#### [Problem to solve]
Return the lines below that carry the word "rows".

(Records from a data collection)
*** Block opens ***

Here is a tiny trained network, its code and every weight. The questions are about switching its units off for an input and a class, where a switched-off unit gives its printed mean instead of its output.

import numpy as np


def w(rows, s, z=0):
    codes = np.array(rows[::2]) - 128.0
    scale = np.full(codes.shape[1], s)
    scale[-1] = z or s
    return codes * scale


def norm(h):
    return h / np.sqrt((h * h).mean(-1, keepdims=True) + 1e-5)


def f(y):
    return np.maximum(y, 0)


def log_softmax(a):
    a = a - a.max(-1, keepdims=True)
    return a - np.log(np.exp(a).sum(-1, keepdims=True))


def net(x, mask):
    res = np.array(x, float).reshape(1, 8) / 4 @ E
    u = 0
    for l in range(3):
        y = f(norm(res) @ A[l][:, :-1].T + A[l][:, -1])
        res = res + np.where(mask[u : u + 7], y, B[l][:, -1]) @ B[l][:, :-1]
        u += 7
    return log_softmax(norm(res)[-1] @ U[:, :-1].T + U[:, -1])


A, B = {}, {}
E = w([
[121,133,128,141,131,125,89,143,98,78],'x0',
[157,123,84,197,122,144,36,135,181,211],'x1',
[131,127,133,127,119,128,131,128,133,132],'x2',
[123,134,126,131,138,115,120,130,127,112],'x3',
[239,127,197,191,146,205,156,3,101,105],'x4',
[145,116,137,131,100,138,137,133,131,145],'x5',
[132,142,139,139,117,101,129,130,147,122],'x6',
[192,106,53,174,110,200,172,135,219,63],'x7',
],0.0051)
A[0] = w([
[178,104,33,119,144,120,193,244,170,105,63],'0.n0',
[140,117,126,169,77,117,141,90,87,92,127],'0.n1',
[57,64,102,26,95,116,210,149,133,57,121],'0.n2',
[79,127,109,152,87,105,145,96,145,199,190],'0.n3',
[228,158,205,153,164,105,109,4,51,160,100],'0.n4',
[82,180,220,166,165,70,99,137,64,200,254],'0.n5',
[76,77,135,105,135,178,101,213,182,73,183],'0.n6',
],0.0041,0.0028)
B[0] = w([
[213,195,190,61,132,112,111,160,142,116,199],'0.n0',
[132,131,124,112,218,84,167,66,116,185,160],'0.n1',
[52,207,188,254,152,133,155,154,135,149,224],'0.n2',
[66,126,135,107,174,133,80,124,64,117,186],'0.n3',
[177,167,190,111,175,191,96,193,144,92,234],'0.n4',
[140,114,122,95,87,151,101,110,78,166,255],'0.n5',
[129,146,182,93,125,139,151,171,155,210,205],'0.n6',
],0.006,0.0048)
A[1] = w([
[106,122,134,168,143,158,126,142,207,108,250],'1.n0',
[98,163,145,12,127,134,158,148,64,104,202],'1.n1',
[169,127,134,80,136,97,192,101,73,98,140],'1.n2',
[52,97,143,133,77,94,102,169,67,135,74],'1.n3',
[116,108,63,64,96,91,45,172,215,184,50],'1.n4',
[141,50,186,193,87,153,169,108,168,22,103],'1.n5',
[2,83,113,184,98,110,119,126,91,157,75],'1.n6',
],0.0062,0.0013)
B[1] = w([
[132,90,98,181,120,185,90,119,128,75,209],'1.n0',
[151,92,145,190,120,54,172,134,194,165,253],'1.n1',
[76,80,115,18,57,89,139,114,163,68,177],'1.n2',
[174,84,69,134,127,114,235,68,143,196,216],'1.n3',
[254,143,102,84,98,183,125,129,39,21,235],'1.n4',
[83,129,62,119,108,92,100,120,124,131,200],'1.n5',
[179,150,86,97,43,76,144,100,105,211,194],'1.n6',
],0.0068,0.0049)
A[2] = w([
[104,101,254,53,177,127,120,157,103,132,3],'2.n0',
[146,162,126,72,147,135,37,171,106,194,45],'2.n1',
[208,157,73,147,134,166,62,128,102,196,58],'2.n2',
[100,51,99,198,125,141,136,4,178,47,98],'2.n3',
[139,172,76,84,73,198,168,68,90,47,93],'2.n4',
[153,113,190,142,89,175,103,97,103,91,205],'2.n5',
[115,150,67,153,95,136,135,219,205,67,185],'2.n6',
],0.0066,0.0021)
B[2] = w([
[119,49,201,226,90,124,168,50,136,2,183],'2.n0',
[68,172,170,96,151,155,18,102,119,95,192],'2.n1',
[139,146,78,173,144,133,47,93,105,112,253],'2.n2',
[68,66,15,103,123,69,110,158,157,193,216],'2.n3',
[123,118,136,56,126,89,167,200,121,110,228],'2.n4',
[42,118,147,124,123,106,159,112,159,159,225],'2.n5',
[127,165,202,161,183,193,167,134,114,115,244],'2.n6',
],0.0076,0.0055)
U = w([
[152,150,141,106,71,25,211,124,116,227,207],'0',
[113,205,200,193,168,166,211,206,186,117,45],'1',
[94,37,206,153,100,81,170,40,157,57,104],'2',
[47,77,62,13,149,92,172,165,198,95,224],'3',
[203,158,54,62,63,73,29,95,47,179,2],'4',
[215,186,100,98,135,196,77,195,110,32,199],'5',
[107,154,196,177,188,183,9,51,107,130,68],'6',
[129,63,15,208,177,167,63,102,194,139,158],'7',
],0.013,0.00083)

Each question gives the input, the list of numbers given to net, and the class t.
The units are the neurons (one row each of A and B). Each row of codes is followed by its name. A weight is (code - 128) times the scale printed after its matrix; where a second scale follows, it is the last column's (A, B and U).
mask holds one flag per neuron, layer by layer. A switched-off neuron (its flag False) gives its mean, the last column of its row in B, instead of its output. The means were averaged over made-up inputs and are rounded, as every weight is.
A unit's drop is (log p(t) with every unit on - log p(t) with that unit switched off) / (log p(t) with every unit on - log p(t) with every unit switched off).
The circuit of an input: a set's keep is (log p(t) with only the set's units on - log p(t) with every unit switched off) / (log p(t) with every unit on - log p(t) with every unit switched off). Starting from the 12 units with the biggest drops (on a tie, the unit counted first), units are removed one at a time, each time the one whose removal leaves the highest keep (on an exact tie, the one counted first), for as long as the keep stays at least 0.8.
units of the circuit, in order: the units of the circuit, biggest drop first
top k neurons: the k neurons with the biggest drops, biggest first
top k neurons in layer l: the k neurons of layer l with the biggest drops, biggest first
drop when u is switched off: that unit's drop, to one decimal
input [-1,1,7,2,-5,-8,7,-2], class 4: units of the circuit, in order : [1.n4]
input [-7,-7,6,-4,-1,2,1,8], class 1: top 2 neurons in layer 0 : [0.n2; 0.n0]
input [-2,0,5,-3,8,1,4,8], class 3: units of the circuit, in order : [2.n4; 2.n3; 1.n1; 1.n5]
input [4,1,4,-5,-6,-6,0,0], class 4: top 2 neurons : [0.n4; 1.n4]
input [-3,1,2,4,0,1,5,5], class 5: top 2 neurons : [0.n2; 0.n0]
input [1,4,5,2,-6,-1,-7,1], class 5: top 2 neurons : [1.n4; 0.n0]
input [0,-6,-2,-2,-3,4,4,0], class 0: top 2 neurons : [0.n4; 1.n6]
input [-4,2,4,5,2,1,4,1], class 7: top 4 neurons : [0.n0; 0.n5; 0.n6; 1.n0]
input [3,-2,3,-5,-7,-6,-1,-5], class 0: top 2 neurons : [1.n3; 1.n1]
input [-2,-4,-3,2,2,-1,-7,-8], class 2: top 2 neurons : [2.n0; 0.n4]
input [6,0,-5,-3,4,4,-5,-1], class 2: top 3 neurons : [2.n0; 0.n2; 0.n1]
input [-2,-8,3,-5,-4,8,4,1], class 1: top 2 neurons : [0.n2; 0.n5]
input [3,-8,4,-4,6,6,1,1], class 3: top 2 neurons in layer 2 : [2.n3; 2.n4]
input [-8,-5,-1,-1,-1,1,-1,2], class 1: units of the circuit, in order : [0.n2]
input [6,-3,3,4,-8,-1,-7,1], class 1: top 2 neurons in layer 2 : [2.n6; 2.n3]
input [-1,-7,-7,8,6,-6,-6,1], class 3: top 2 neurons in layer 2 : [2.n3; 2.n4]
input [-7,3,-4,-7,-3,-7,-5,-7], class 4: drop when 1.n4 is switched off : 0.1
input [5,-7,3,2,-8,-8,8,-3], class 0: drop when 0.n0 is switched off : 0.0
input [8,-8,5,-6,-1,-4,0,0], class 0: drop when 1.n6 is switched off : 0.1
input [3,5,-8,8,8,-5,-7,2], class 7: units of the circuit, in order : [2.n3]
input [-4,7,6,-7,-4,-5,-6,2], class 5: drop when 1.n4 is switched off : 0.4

*** Block closes ***

#### [Written response]
def w(rows, s, z=0):
    codes = np.array(rows[::2]) - 128.0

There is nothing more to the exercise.